**WHAT TO PRODUCE**
Copy exactly the stretch of data below from the line with "sibre | σ ristok | β gitol | φ 359" through the line with "stami | σ stilo | β zegrol", including both of those lines.

**RECORD SET**
In the rows, zero is written as 128.
Each row of numbers stands for one node and depends on some of the facts below. Use the named rows to name the rest.

Some rows with their names:
vonin: [130 141 145 171 103  84  52 121 135 132 104  63 186 148 142 104 185 127
 148  80  86 135 196  89 139 184 119  57 173 185 108 149 127 140  43 190
 177  92 154 150  86]
dilas: [150 130 159 145  59 116  81 121 111 127  98 101 161 121 146 157 131 142
 138 160 126 156 151  99 140 116 141  54 148 146 105 160 141  89  75 188
 124 123 107 115  83]
zigrok: [149 151 163 165 102  96  98 127  90 125 103 101 165 115 167 116 124 140
 157 159 121 146 155 120 135 165 152  56 147 160 103 146 136 113  99 163
 130 102 119 117  99]
trafel: [134 120 106 118 142 100 129 168 142 145 186 122 134 118 133 110 116 128
 100 126  89 131  97 155 103 104 112 116  99 120  96 136 169  87  99 141
 132 139  90  84  90]
mogu: [122 126 100 114 150  89 140 155 133 140 168 137 147 116 136 108 117 135
 116 126  84 134 121 166  98 127 118 117 108 130  97 119 180  90 108 135
 142 131 117  62  92]
gozo: [127  89  77 101 119  88 123 173 130 116 165 178 158  82 151 141 101 142
 135 154  56 114 127 196  66 154  84 136 115 129 102 141 192  50 121 190
 157 137 137  32 110]
molaste: [126 124 100 112 152  89 141 155 140 143 172 130 142 118 138 101 111 128
 118 115  85 131 123 168  92 129 119 119 106 129  99 120 177  94 110 135
 140 123 116  67  90]
gabu: [112 123 115 133 160 114  90 155 118 158 201 182 165 110 147 173 113 132
 142 159  86 134  68 175 122  99  94 120  79 100  70 116 172  77 111 107
 122 156  96  78  83]
skinan: [ 98 104 125 100 112 117 132 145 124 135  71  92 103 169 133 177 162 154
 134  95 113 137 138 138 155 151 153 128 210 146 118 104 155 103 173 128
 152  97 127  92 129]
lagriklik: [130  74 126 130 106  90 134 132 152 130  64  70  50 167 165 172 125 176
  88  66 103 134 120 136 143 141  84 131 207  92 173 112 159 110 145 100
 126  97 149 134 147]
brotri: [146 114 123  99 116  99 119 162  96 126 135 100  59 146 172 135 148  88
 164 111 109 103  55 142 164 180 165 120 154 107 110 133 142 129 223 130
 159  85 110  80 145]
vutem: [139 108 119 102 111  97 124 154 109 123 121 106  70 151 160 153 154 105
 157 108 114 110  82 134 164 175 161 129 166 113 112 128 148 118 208 139
 155  87 114  85 141]
plamu: [109 101 128 155 143  96 100 157 122 138 109  72 119 169 135 137 202 151
 125  66  95 102 119 123 169 171 142 136 195 156  92 125 149 108 135 137
 152  85  99 148 140]
gebram: [ 89 145 122 144 117 126 128 135  89  97 150 146 130 120  95 121 152 150
 108 173 142 136  90 129 136 118 116  99 129 187 111 116 111 167 156 138
  94 112 112  84 174]
flekim: [ 62 140 131 124 103 161 100 141  84 108 127 162 151 132 111 168 140 168
 125 179 121 144  93 159 140  98  96  84 145 200 114  96 119 165 165 125
 118 139 134  55 162]
zutro: [ 93 136 117 129  98 120 140 115 109  94 143 133 125 131  90 133 155 147
 109 150 141 145 117 116 134 120 112 103 140 181 120 109 117 169 143 141
 106 114 127  77 167]
gredok: [ 93 136 127 147 107 126 130 129  93  96 144 149 138 121 102 136 147 159
 115 168 137 140 105 129 134 118 116  98 136 182 109 112 123 152 152 133
  97 118 115  81 167]
zegrol: [114 126 123 165  87  68 166  94 115  88 126 103  85 129 127 110  97 181
  56 111 144 146 116 136 131 118  75 107 155 137 176 100 128 175 119  88
  82 110 156 113 208]
botuk: [120 155 104  77  60  97 134 111  90  79 188 126  78 131 125 100 137  65
 145 140 142 126  70 118 151 145 155  77 107 149 134 116 108 211 195 155
 158 113 153  23 175]
skapar: [100 122 111 123  60 113 132 105 130  94 148 134 122 138  74 156 153 144
  84 143 151 150 119  99 144  87 116  97 139 162 118 128 127 142 116 166
 102 127 111  83 155]

There are 3 kinds of fact about the nodes: σ, β, φ.
bagrim | β nusa | φ 979
bobri | σ grapli sibre | β grapli | φ 359
bodru | σ gabu | β nizam | φ 359
bragrobre | σ visili | β mumak | φ 948
brikles | β pitar | φ 359
broroklik | β botuk | φ 979
brotri | β goten | φ 979
brukluk | β vegram | φ 948
brura | σ drutros | β flastir | φ 948
brutros | σ motrisus | β flekim | φ 979
budres | β ristok | φ 948
bukor | β posko | φ 979
dadre | β nusa | φ 948
daril | β plegar | φ 979
datrik | σ brikles | β tridrer
debur | σ stami | β rutal | φ 359
degrur | σ guflanun datrik | β resomen | φ 948
dekluk | β vegram | φ 359
dilas | σ rubo | β mumak | φ 359
dipi | β vuda | φ 948
dola | σ stubrem | β livis | φ 359
drebrus | β plade | φ 979
dridruk | σ gabu | β botuk | φ 948
driflemir | σ novitas gredok | β resomen
drupu | σ muskek | β datrik | φ 979
drutros | σ mufi | β goten | φ 359
dugos | σ datrik stubrem | β mili | φ 948
dunul | σ sagri | β stezaklur | φ 979
fakligras | β troskenik | φ 359
faklom | σ debur | β sikle | φ 359
fitrel | σ zogiklal dekluk | β driflemir | φ 948
flastir | β botuk
fleflus | σ brura | β driflemir | φ 359
flegopul | β nurur | φ 359
flekim | β gokel
flili | σ kifi skodruplan vigram | β stezaklur | φ 948
flotral | β nizam | φ 948
flugrar | β gitol | φ 948
flunul | σ brotri kenus | β pitar | φ 948
gabu | β moplun | φ 948
gebram | β grapli
gitol | σ zudusas | β grapli
gokel | σ zudusas
goten | β botuk
gozo | σ brukluk litreki zogiklal bagrim | β moplun | φ 948
grestuk | β nusa | φ 979
grodi | σ zeriro | β raflin | φ 948
grune | β nurur | φ 359
grustigre | σ flekim | β nizam
guflanun | σ skodruplan ristok | β stiser | φ 979
gusta | β stami | φ 979
kadrak | β plivam | φ 979
kefo | σ gozo | β stiser | φ 948
kenus | β trufles | φ 948
kifi | σ zariplem
kiskon | β mili | φ 979
klepel | σ staple | β zegrol | φ 979
klostik | σ gusta vuda | β grustigre | φ 979
kobrubul | σ risku | β moplun | φ 948
kubren | σ drupu
lagriklik | σ ristok | β plade | φ 979
laskor | β goten | φ 979
litreki | β gredok | φ 948
livis | σ rikul
mafin | σ gozo fleflus | β vizu | φ 979
mili | β troskenik
mogu | β zeli | φ 948
molaste | β kifi | φ 948
moplun | β gokel
motrisus | β goten | φ 979
mufi | β zeli | φ 359
mumak | σ budres grodi | β zeli
muskek | β gokel | φ 979
napim | σ muskek | β plade | φ 979
nedis | σ risku gabu | β datrik | φ 359
nibrul | σ muskek plisa nuste | β skapar | φ 359
nifun | β mumak | φ 948
nika | σ klostik noskiren sagri puvus grustigre | β plade | φ 359
niskul | β stezaklur | φ 979
nizam | σ zeli
noskiren | β gredok | φ 979
novitas | σ gebram | β driflemir | φ 979
nurur | β resomen
nusa | σ kadrak | β gredok
nuste | σ ristok | β kubren | φ 948
peban | β plivam | φ 359
pesazi | β nurur | φ 948
pitar | β tridrer
plade | β zegrol
plamu | β vizu | φ 979
plebrir | σ bagrim
plegar | σ stiser | β botuk
pline | β pitar | φ 359
plisa | σ motrisus | β nusa | φ 948
plivam | σ roski | β kifi
plolol | β plivam | φ 359
plugipu | β plegar | φ 979
poraplan | β botuk | φ 948
posko | β zegrol
pubu | β staple | φ 948
puvus | σ drutros ristok | β gredok | φ 359
raflin | β skapar
reklil | σ zudusas dola | β mili | φ 979
ribro | β kifi | φ 359
rikul | β kifi | φ 359
risku | σ zeriro | β zutro | φ 948
ristok | β stiser
roski | σ motrisus | β datrik | φ 359
rovorul | β mili | φ 979
rubo | σ zeriro | β nusa | φ 948
rutal | β zeli
sagri | σ grapli | β kubren
sedro | β kubren
sibre | σ ristok | β gitol | φ 359
sikle | β stiser
skagu | β sagri | φ 948
skapar | σ kobrubul
skinan | σ plisa flekim | β sedro | φ 979
skodruplan | σ drutros plebrir | β kifi | φ 359
skunas | β grapli
skuzum | σ stilo | β raflin | φ 948
soklol | β staple | φ 979
stami | σ stilo | β zegrol
staple | σ stubrem | β dromok
staskim | σ trevol | β plegar | φ 979
stezaklur | β grapli
stilo | β raflin | φ 948
stiser | σ gebram
stize | β ristok | φ 359
stubrem | β plegar | φ 948
stustoski | σ trufles | β botuk | φ 948
sukles | β datrik | φ 948
suplom | β moplun | φ 948
tedon | β raflin | φ 948
tenas | β grustigre | φ 948
trafel | β skapar | φ 948
tredrar | σ bodru | β vegram | φ 948
trevol | β plegar | φ 948
tridrer | σ plugipu plebrir
trigin | β rutal | φ 359
trolan | σ bobri | β gokel | φ 359
trudo | β moplun | φ 948
trufles | σ gusta | β zegrol
tubrodrol | β stiser | φ 948
tudra | β trufles | φ 359
tudre | β gredok
tugras | β plade | φ 359
vedek | σ nuste | β datrik | φ 948
vegram | β dromok
verik | β moplun | φ 948
vesi | σ rikul stubrem | β pitar | φ 948
vifla | σ gabu stubrem | β mumak | φ 948
vigram | σ kobrubul trafel | β dromok | φ 948
vigroso | σ plisa vorogra | β goten | φ 359
visili | σ zigrok | β goten | φ 979
vizu | σ grustigre | β resomen
vodenar | β nurur | φ 359
vogiduk | β kifi | φ 948
vonin | σ pline degrur | β nurur | φ 359
vorogra | σ debur | β tudre | φ 979
vuda | σ pline dekluk | β livis
vutem | β flastir | φ 979
zariplem | β stiser | φ 979
zeflo | β datrik | φ 979
zeplu | σ plade | β livis | φ 359
zeriro | σ mufi | β plegar | φ 359
zigrok | σ plade | β plebrir | φ 359
ziles | σ tugras zariplem | β mumak | φ 979
zogiklal | β kubren | φ 948
zudusas | β sikle | φ 948
zutro | β plebrir

Name these rows:
No name comes twice in this set of rows, the named rows included.
[134 159 164 177 124  94  78  90 107 146 123 123 168 125 155 154 147 115
 182 145 123 165 150  95 155 170 123  60 125 126 111 129 120 131  88 134
 117  97 138 137  78]  dola
[133 110  97 101 116  86 137 150 153 143 178 129 128 124 122 119 121 128
  95 120  98 139 114 145 107  99 118 117 104 118 101 137 176  81  86 156
 135 135  90  70  87]  vigram
[129 182 176 131 133 152 146 149 125 158  72  85 140 139 133 104 135 131
 161 172 139 201 178  89 106 153 168  29 137 171 129 140 105 137 124 159
 103  80 105 116  31]  roski
[138 160 174 193 138 111  72 118  95 149 121 118 163 121 171 141 140 126
 181 153 115 157 132 109 142 168 119  53 121 127 108 133 118 129  96 124
 115  97 124 144  76]  rikul
[127 148 106  95 183 117 197 166 170 166 163 128 116 117 107  85 129 112
 125 145 103 168 137 122  61 134 137 110  81 129 118 128 150 101 133 146
 103  95  88  78  43]  sukles
[105  96 130 128 140 141 105 175 123 145  88 108  96 151 150 180 165 156
 143 117  92 128  94 142 148 153 111 123 187 134 121 119 143 105 187 126
 141 103 115 116 119]  noskiren
[120 116 133 120 166 135 179 170 150 156  93 106  72 151 119 151 177 126
 149 138 131 158 123  92 124 169 157 127 155 127 122 135 131  91 196 143
  91  61  72 124  80]  zeflo
[153 125 150 144  56  69 113  92 133 117  54  66 126 134 178 131  88 165
 111 102 113 167 195 126 121 151  98  50 186 120 178 126 141 128  66 145
 137 109 185 118 106]  nika
[128 126 135 183 107  62 168 102 105  90 127  97  76 116 152  90  86 195
  47 113 140 143  94 147 125 117  65 104 145 126 175 102 129 177 119  57
  66 108 151 131 218]  plade
[143 134  80  72 118  67 134 118 150 142 218 136 106 132 137 114 121  58
 141  99 102 134  94 139 129 135 142 114  81  87 106 123 167 122 120 140
 166 129 132  46  86]  dridruk
[129 156  93  69  43  81 144 101  89  75 189 125  76 133 121  97 129  64
 147 139 151 123  81 119 151 150 173  78 115 148 132 120 116 202 199 169
 163 107 152   5 179]  plegar
[133  89 132 157 158  93 125 162 121 133  93  95  66 140 178 148 142 166
 118  99  91 118  88 150 137 178  92 136 178 105 153 119 146 115 175  93
 118  83 129 141 157]  gusta
[121 121  94 103 137  75 153 144 134 139 164 139 155 117 132 111 110 132
 118 122  92 133 134 168  96 128 135 123 114 134  89 123 187  75 105 142
 140 129 118  56  99]  bragrobre

The same nodes again, as new rows of numbers:
Named rows:
mumak: [137 126 132 108 157 129 111 144 136 146 111 117 129 120 117 101 121 141
 136 166 125 124 146 137 134 134 182 101]
bodru: [120 132 119 108 129 134 105 143 125 122 113 117 131 117 146 160 129 115
 130 124 128 128 126 129 140 140 123 120]
brikles: [133 132 121 110 125 128 106 164 150 118 113 117 133 123 169 154 183 149
 128  82 129 136 123 125 130 137  99 116]
grune: [119 129 126 108 128 132 110 178  93 182 127 118 190 138 186 160 126 109
 121 148 144 157 120 120 136 120 123 181]
debur: [120 125 119 108 126 158 111 154 110 122 112 116 131 124 150 126 150  82
 125  99 129 131 123 142 132 148 109 172]
pitar: [151 129 133 126 128 126 110 145 134 133 107 114 129 124  91 100 125 139
 157  84 126 130 122 123 119 129 121 102]
stustoski: [117 126 133 124 124 133 113 159 124 128 183 137 134 175 104 111 125 140
 144 130 129 132 163 151 116 114 104 152]
tugras: [144 125 117 134 129 158 108 146 105 116 164 115 129 119 115 148 119  79
 126 131 160 126 128 146 170 168  99 116]
rutal: [130 125 131 109 137 130 111 143 105 141 111 120 133 120  95 100 121 107
 133 128 127 128 126 126 131 126 156  88]
plisa: [117 126 125 117 124 149 157 164 142 121 108 159 132 135 153 104 155  93
 128 123 129 125 129 164 116 129  99 185]
poraplan: [116 128 138 127 123 130 113 152 110 132 154 127 135 147  92 124 123  87
 129 123 133 129 170 146 116 111 102 164]
reklil: [118 125 117 106 129 130 121 144 165 119 113 126 186 117 100 129 142 101
 131 140 132 147 136 126 124 122 145  73]
klepel: [130 130 118 111 128 129 116 145 147 120 112 120 162 115  90 134 129  84
 135 145 158 129 137 128 146 141 142  69]
skagu: [119 128 136 126 127 127 133 146 150 134 118 138 130 121 116 103 122  89
 128 124 138 127 139 132 121 121 102 146]
molaste: [116 126 135 121 124 128 134 150 150 133 117 137 132 122 116 104 130  86
 131 129 136 129 136 134 122 116 102 145]
kubren: [149 131 121 109 129 131 117 144 108 138 111 118 131 121  93 100 120 149
 145 133 127 127 123 131 127 141 177 117]
stubrem: [117 135 132 133 125 132 110 155  93 119 122 169 168 120  91 177 124 108
 133 116 130 129 188 144 117 111 103 134]
plebrir: [155 124 136 118 168 131 111 144 101 139 119 129 131 123 136 103 120 143
 156 141 126 126 126 128 138 129 145 109]
pubu: [120 125 135 123 124 130 133 148 150 135 116 137 129 125 117 102 124  92
 132 126 136 130 137 136 120 119 102 146]
ribro: [119 125 123 109 128 131 108 148 115 129 126 116 131 123 142 133 131  81
 124 107 130 132 125 130 139 136 100 134]

Which node is each row?
No name comes twice in this set of rows, the named rows included.
[132 129 125 109 127 127 107 161 192 121 107 111 127 120 160 147 194 164
 134  88 131 150 137 126 128 150 101 143]  nedis
[127 127 118 128 128 142 104 146 108 119 162 113 131 122  98 130 122  80
 127 117 161 131 126 137 162 160 100 100]  tudra
[121 126 119 108 125 147 109 153 118 126 113 114 130 126 146 122 154 101
 126 110 129 133 124 140 132 154 121 164]  faklom
[170 129 117 146 136 139 110 143  97 119 162 120 133 122  90 102 119 131
 148 138 128 124 124 132 158 152 150  73]  trufles
[123 129 129 126 123 129 131 178 210 120 106 117 126 149 154 100 211 170
 151  84 129 148 136 127 115 136 100 178]  vedek
[140 128 116 122 125 162 138 146 136 117 126 116 131 122  90 104 142  81
 145 145 156 142 127 144 146 164 128  73]  napim
[143 129 131 109 137 128 112 157  93 180 110 124 186 123  98 105 116 135
 130 160 129 127 129 124 130 113 172 132]  resomen
[119 132 140 110 123 128 140 182 111 183 115 148 189 145 156 128 123 111
 126 170 153 142 130 121 117 112 118 194]  pesazi
[114 125 143 111 129 132 139 145 178 124 109 161 130 115 178 115 122  87
 129 162 129 123 187 173 124 119 108 155]  kobrubul
[129 126 131 109 131 134 108 181  98 173 155 117 165 135 245 159 126 139
 126 163 130 133 127 120 142 129 111 185]  fleflus
[118 130 131 125 125 132 150 160 130 121 108 155 129 127 106 108 134  81
 131 113 129 126 131 147 116 121 102 184]  stilo
[120 132 139 120 127 130 124 152 152 127 112 143 130 117 140 132 124 108
 129 153 130 124 190 147 125 124 112 166]  risku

**RESPONSE AREA**
sibre | σ ristok | β gitol | φ 359
sikle | β stiser
skagu | β sagri | φ 948
skapar | σ kobrubul
skinan | σ plisa flekim | β sedro | φ 979
skodruplan | σ drutros plebrir | β kifi | φ 359
skunas | β grapli
skuzum | σ stilo | β raflin | φ 948
soklol | β staple | φ 979
stami | σ stilo | β zegrol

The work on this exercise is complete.